-- Given records follows --
[  5.7 -12.2 -16.6  13.8   1.7   0.4  15.0 -23.6  -0.8   1.8   2.5 -20.6
  12.0   1.0  -6.0   1.9 -25.4  -3.2   8.1 -26.5   0.4   8.9 -35.4 -14.5
   6.5  22.8  18.0 -13.2  12.1  11.4   0.4  11.6   3.2 -12.0 -18.9  19.1
   3.9  10.1 -11.4 -19.6  -0.3  -3.9  -9.1  -6.8   0.1   4.1  -3.6 -22.5
  12.3  -5.0  12.9]	(72)/J390
[  1.1 -25.4  45.7 -30.8  16.4  15.5  31.1  -5.2   2.5  11.9 -13.2 -44.8
   9.1  20.3 -49.5  25.3 -51.9   3.2  34.6  -1.2  -3.7  48.6 -32.4 -22.1
   4.4 -10.5   1.6  -8.5 -38.5  38.7   1.1  -8.5   9.2 -16.1 -19.2  20.8
   8.1   1.8   3.2 -34.1   4.3  14.6 -12.0  16.5 -32.7 -19.4  -9.3  -1.6
   0.0  15.3 -13.3]	(72)/J46
[ -4.4  14.3 -44.6  12.9  -4.0   1.4  25.3 -23.6 -17.0   6.1  -3.1 -10.0
  -5.6 -14.6  -7.5   0.7 -26.1   7.1   9.1  26.7  35.2 -59.1  -5.7   4.0
 -16.4   1.5  -4.5  -8.5   6.0  18.0  -5.1 -12.7  16.6 -14.4 -19.7  -9.7
  17.2  21.4 -13.5 -34.1  17.9 -13.3  13.2  10.8  -1.2  42.3  -3.7  -6.8
 -22.8 -14.8  25.4]	(72)/J390
[  8.7 -12.2 -15.9   8.6  16.3 -14.5  13.4  10.6   0.6   5.0 -24.0 -15.2
  20.6  14.9  -2.6 -15.0 -42.4  -9.9   0.6 -15.2  -0.2  30.6 -30.4 -25.3
   8.8   6.0  24.3  -4.2  -6.3  -7.8 -19.6  11.6  17.2  -4.1  -1.5  29.6
 -14.4  13.7 -15.6 -21.4  -2.8   8.9   0.6  21.8  -1.5   3.5   5.9 -15.6
  -0.6  -0.5   1.0]	(75)/J390
[ -5.7  -7.8  -7.9  -6.3  19.5 -10.5   6.4  -4.7  10.3  -7.3  -8.7 -19.1
 -15.6  16.4 -22.4   4.2   0.9  -3.1 -10.9   7.7   1.2  19.4 -10.5   9.7
   6.5   4.5  -1.4 -19.3 -16.4  20.6   2.0  -6.3  29.0 -36.3 -12.5  29.9
  -1.3 -13.5  -5.3 -26.2  11.9  -4.3 -24.1   2.6 -23.5 -19.7 -19.0  -8.9
   6.4  -0.7  12.9]	(75)/J390
[ -9.1 -32.6  59.8  17.7  -7.8 -11.4  15.9  -4.0  -2.7   8.1 -17.5 -25.4
 -11.7  -5.0 -37.3  14.6 -73.8  -6.6   3.6   2.9   4.0  18.2 -34.1 -17.0
 -32.4  -1.2 -10.1 -16.0   3.7  30.7  -6.8  13.9  -1.5   9.2 -15.1  -2.0
   7.6   5.7  -0.9 -24.7  -0.3   2.6   3.1  -1.5 -12.5  17.9   0.5 -17.7
 -23.9  -4.8  -2.1]	(72)/J46
[ -9.3 -16.7 -13.6   1.1  18.0 -26.8   8.9  14.0  15.6  -8.1 -23.3  -3.9
   9.3  29.0  -9.3  -4.2 -61.5 -12.4 -10.8 -32.0 -10.4  53.4 -33.6 -29.9
  -0.9   4.4  31.3  -3.7   1.4  -3.2  19.5  11.5  18.6  -1.0  -3.4  60.1
 -12.2   5.7 -12.0 -39.1 -17.6  17.5 -22.5   0.2  -6.6  -9.8  21.9 -19.0
  -2.3   7.0   1.8]	(75)/J390
[ -0.7  -4.8  12.4  -4.6  12.2 -13.8  15.1 -27.5 -12.1 -18.1 -14.2 -19.1
  -1.1  42.6 -16.5  -2.1 -32.6  -9.6   9.5  -2.6  12.0  14.0  14.4   1.6
   1.7  -2.4 -18.9 -19.1  -6.8  20.8   8.4 -13.5   9.8 -37.1 -25.2  11.8
  10.9  15.8   1.0 -32.7  14.6  10.2 -10.4  11.3 -29.3 -16.7 -37.6  -5.8
 -10.5   7.0   3.7]	(72)/J774
[ -2.6 -27.4  39.8  -1.5  17.0  -4.1  -8.3  -8.6  -5.6   1.2 -21.1   3.1
 -14.4  11.9 -16.5   5.9 -50.7   5.8  -4.8  -9.7 -10.8  23.3  -9.4  12.2
 -42.8 -21.8 -14.8 -13.3 -23.7  14.4   3.5  -5.2  -0.3 -11.5 -26.7  11.9
  -0.8  27.9   5.8 -20.2  36.2   8.3   3.5   6.2 -14.6  19.6   7.2  -5.3
 -19.5   0.6 -22.2]	(72)/J46
[-12.4 -31.8  65.1  17.6  16.9   4.9   7.9 -22.9  -9.0  13.1 -23.7 -12.2
  14.2  19.3 -25.3  27.3 -80.0  -2.7  28.6  -4.9 -16.6  24.2 -18.2 -10.0
 -49.9 -11.8 -10.4  -8.3 -39.1  32.3  13.1   6.3  14.5  -4.2 -34.0   7.8
  -7.0  40.4   2.7 -44.2   3.2   7.7 -15.5  16.4 -46.6  18.0 -24.6   5.0
 -30.7   7.2 -20.7]	(72)/J46
[ -2.3   9.3 -18.5  39.0  -0.5 -21.8  15.1   1.6  15.5   1.7  -5.0  -8.2
 -42.2   0.6  14.7  12.2  10.9 -10.6 -13.9 -18.4  10.0  26.4 -30.3  -3.9
  -1.6  -4.4  -2.4 -19.3   1.4  26.3  34.3  20.2   8.6 -18.7 -21.5  36.9
  22.2  17.4  12.4 -32.7  12.0 -17.9 -26.9 -18.7 -20.4 -22.7   7.6 -24.8
  21.4 -12.4  13.5]	(72)/J46
[  4.2 -41.5  45.7  40.5  19.2   3.0  11.8  17.5  -4.9  -9.1  -9.0  -9.9
 -20.0  28.3   6.2  18.9 -26.8  -6.0  34.4 -12.9 -26.4  19.0 -31.7   5.9
 -13.8  -5.7  10.9  -8.4 -55.7  39.4  19.2 -10.3   8.5 -15.2 -43.0   4.9
  -8.8  21.0 -10.3 -17.0  12.3   0.7  -9.4   2.8 -36.1  -3.4 -10.5  -3.4
  -4.5  -1.7  -0.8]	(72)/J46
[  3.1 -18.9  40.1  16.7   5.3  -3.3  11.5  -1.7  -7.3  -1.3 -17.5 -17.3
   7.4  20.0 -23.4   8.7 -52.8  -9.7  25.6 -12.2   1.0  49.6 -21.3 -31.3
   8.6  19.1  11.7   7.6  -8.5  17.0   5.6   2.6   3.5  14.4   3.6  22.2
   3.4   7.0   8.6 -37.6  46.5  17.8 -22.8  -8.2 -20.6 -16.2   1.8 -15.5
   0.5  15.2 -21.9]	(72)/J46
[ -7.9   1.2  -1.7  11.3   4.5 -22.5  34.1  -7.8   2.2  -7.7 -23.6  -4.5
 -13.7  17.6 -15.3   9.0 -43.4  -1.9  -3.3  -6.0  21.3  21.0 -26.5 -19.9
 -24.5  -2.8 -13.4 -23.2   5.9  10.0  -1.4   7.6  28.8  -2.8  -2.8  23.2
  29.2  11.4  -7.8 -41.7  -1.0  15.5 -18.9   6.5 -12.5  -8.1  25.3 -29.7
   1.1  -7.4  11.2]	(75)/J390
-- Given records concluded --
### Brief:
Your answer must be the records themselves, output again exactly.

### Result of this task:
[  5.7 -12.2 -16.6  13.8   1.7   0.4  15.0 -23.6  -0.8   1.8   2.5 -20.6
  12.0   1.0  -6.0   1.9 -25.4  -3.2   8.1 -26.5   0.4   8.9 -35.4 -14.5
   6.5  22.8  18.0 -13.2  12.1  11.4   0.4  11.6   3.2 -12.0 -18.9  19.1
   3.9  10.1 -11.4 -19.6  -0.3  -3.9  -9.1  -6.8   0.1   4.1  -3.6 -22.5
  12.3  -5.0  12.9]	(72)/J390
[  1.1 -25.4  45.7 -30.8  16.4  15.5  31.1  -5.2   2.5  11.9 -13.2 -44.8
   9.1  20.3 -49.5  25.3 -51.9   3.2  34.6  -1.2  -3.7  48.6 -32.4 -22.1
   4.4 -10.5   1.6  -8.5 -38.5  38.7   1.1  -8.5   9.2 -16.1 -19.2  20.8
   8.1   1.8   3.2 -34.1   4.3  14.6 -12.0  16.5 -32.7 -19.4  -9.3  -1.6
   0.0  15.3 -13.3]	(72)/J46
[ -4.4  14.3 -44.6  12.9  -4.0   1.4  25.3 -23.6 -17.0   6.1  -3.1 -10.0
  -5.6 -14.6  -7.5   0.7 -26.1   7.1   9.1  26.7  35.2 -59.1  -5.7   4.0
 -16.4   1.5  -4.5  -8.5   6.0  18.0  -5.1 -12.7  16.6 -14.4 -19.7  -9.7
  17.2  21.4 -13.5 -34.1  17.9 -13.3  13.2  10.8  -1.2  42.3  -3.7  -6.8
 -22.8 -14.8  25.4]	(72)/J390
[  8.7 -12.2 -15.9   8.6  16.3 -14.5  13.4  10.6   0.6   5.0 -24.0 -15.2
  20.6  14.9  -2.6 -15.0 -42.4  -9.9   0.6 -15.2  -0.2  30.6 -30.4 -25.3
   8.8   6.0  24.3  -4.2  -6.3  -7.8 -19.6  11.6  17.2  -4.1  -1.5  29.6
 -14.4  13.7 -15.6 -21.4  -2.8   8.9   0.6  21.8  -1.5   3.5   5.9 -15.6
  -0.6  -0.5   1.0]	(75)/J390
[ -5.7  -7.8  -7.9  -6.3  19.5 -10.5   6.4  -4.7  10.3  -7.3  -8.7 -19.1
 -15.6  16.4 -22.4   4.2   0.9  -3.1 -10.9   7.7   1.2  19.4 -10.5   9.7
   6.5   4.5  -1.4 -19.3 -16.4  20.6   2.0  -6.3  29.0 -36.3 -12.5  29.9
  -1.3 -13.5  -5.3 -26.2  11.9  -4.3 -24.1   2.6 -23.5 -19.7 -19.0  -8.9
   6.4  -0.7  12.9]	(75)/J390
[ -9.1 -32.6  59.8  17.7  -7.8 -11.4  15.9  -4.0  -2.7   8.1 -17.5 -25.4
 -11.7  -5.0 -37.3  14.6 -73.8  -6.6   3.6   2.9   4.0  18.2 -34.1 -17.0
 -32.4  -1.2 -10.1 -16.0   3.7  30.7  -6.8  13.9  -1.5   9.2 -15.1  -2.0
   7.6   5.7  -0.9 -24.7  -0.3   2.6   3.1  -1.5 -12.5  17.9   0.5 -17.7
 -23.9  -4.8  -2.1]	(72)/J46
[ -9.3 -16.7 -13.6   1.1  18.0 -26.8   8.9  14.0  15.6  -8.1 -23.3  -3.9
   9.3  29.0  -9.3  -4.2 -61.5 -12.4 -10.8 -32.0 -10.4  53.4 -33.6 -29.9
  -0.9   4.4  31.3  -3.7   1.4  -3.2  19.5  11.5  18.6  -1.0  -3.4  60.1
 -12.2   5.7 -12.0 -39.1 -17.6  17.5 -22.5   0.2  -6.6  -9.8  21.9 -19.0
  -2.3   7.0   1.8]	(75)/J390
[ -0.7  -4.8  12.4  -4.6  12.2 -13.8  15.1 -27.5 -12.1 -18.1 -14.2 -19.1
  -1.1  42.6 -16.5  -2.1 -32.6  -9.6   9.5  -2.6  12.0  14.0  14.4   1.6
   1.7  -2.4 -18.9 -19.1  -6.8  20.8   8.4 -13.5   9.8 -37.1 -25.2  11.8
  10.9  15.8   1.0 -32.7  14.6  10.2 -10.4  11.3 -29.3 -16.7 -37.6  -5.8
 -10.5   7.0   3.7]	(72)/J774
[ -2.6 -27.4  39.8  -1.5  17.0  -4.1  -8.3  -8.6  -5.6   1.2 -21.1   3.1
 -14.4  11.9 -16.5   5.9 -50.7   5.8  -4.8  -9.7 -10.8  23.3  -9.4  12.2
 -42.8 -21.8 -14.8 -13.3 -23.7  14.4   3.5  -5.2  -0.3 -11.5 -26.7  11.9
  -0.8  27.9   5.8 -20.2  36.2   8.3   3.5   6.2 -14.6  19.6   7.2  -5.3
 -19.5   0.6 -22.2]	(72)/J46
[-12.4 -31.8  65.1  17.6  16.9   4.9   7.9 -22.9  -9.0  13.1 -23.7 -12.2
  14.2  19.3 -25.3  27.3 -80.0  -2.7  28.6  -4.9 -16.6  24.2 -18.2 -10.0
 -49.9 -11.8 -10.4  -8.3 -39.1  32.3  13.1   6.3  14.5  -4.2 -34.0   7.8
  -7.0  40.4   2.7 -44.2   3.2   7.7 -15.5  16.4 -46.6  18.0 -24.6   5.0
 -30.7   7.2 -20.7]	(72)/J46
[ -2.3   9.3 -18.5  39.0  -0.5 -21.8  15.1   1.6  15.5   1.7  -5.0  -8.2
 -42.2   0.6  14.7  12.2  10.9 -10.6 -13.9 -18.4  10.0  26.4 -30.3  -3.9
  -1.6  -4.4  -2.4 -19.3   1.4  26.3  34.3  20.2   8.6 -18.7 -21.5  36.9
  22.2  17.4  12.4 -32.7  12.0 -17.9 -26.9 -18.7 -20.4 -22.7   7.6 -24.8
  21.4 -12.4  13.5]	(72)/J46
[  4.2 -41.5  45.7  40.5  19.2   3.0  11.8  17.5  -4.9  -9.1  -9.0  -9.9
 -20.0  28.3   6.2  18.9 -26.8  -6.0  34.4 -12.9 -26.4  19.0 -31.7   5.9
 -13.8  -5.7  10.9  -8.4 -55.7  39.4  19.2 -10.3   8.5 -15.2 -43.0   4.9
  -8.8  21.0 -10.3 -17.0  12.3   0.7  -9.4   2.8 -36.1  -3.4 -10.5  -3.4
  -4.5  -1.7  -0.8]	(72)/J46
[  3.1 -18.9  40.1  16.7   5.3  -3.3  11.5  -1.7  -7.3  -1.3 -17.5 -17.3
   7.4  20.0 -23.4   8.7 -52.8  -9.7  25.6 -12.2   1.0  49.6 -21.3 -31.3
   8.6  19.1  11.7   7.6  -8.5  17.0   5.6   2.6   3.5  14.4   3.6  22.2
   3.4   7.0   8.6 -37.6  46.5  17.8 -22.8  -8.2 -20.6 -16.2   1.8 -15.5
   0.5  15.2 -21.9]	(72)/J46
[ -7.9   1.2  -1.7  11.3   4.5 -22.5  34.1  -7.8   2.2  -7.7 -23.6  -4.5
 -13.7  17.6 -15.3   9.0 -43.4  -1.9  -3.3  -6.0  21.3  21.0 -26.5 -19.9
 -24.5  -2.8 -13.4 -23.2   5.9  10.0  -1.4   7.6  28.8  -2.8  -2.8  23.2
  29.2  11.4  -7.8 -41.7  -1.0  15.5 -18.9   6.5 -12.5  -8.1  25.3 -29.7
   1.1  -7.4  11.2]	(75)/J390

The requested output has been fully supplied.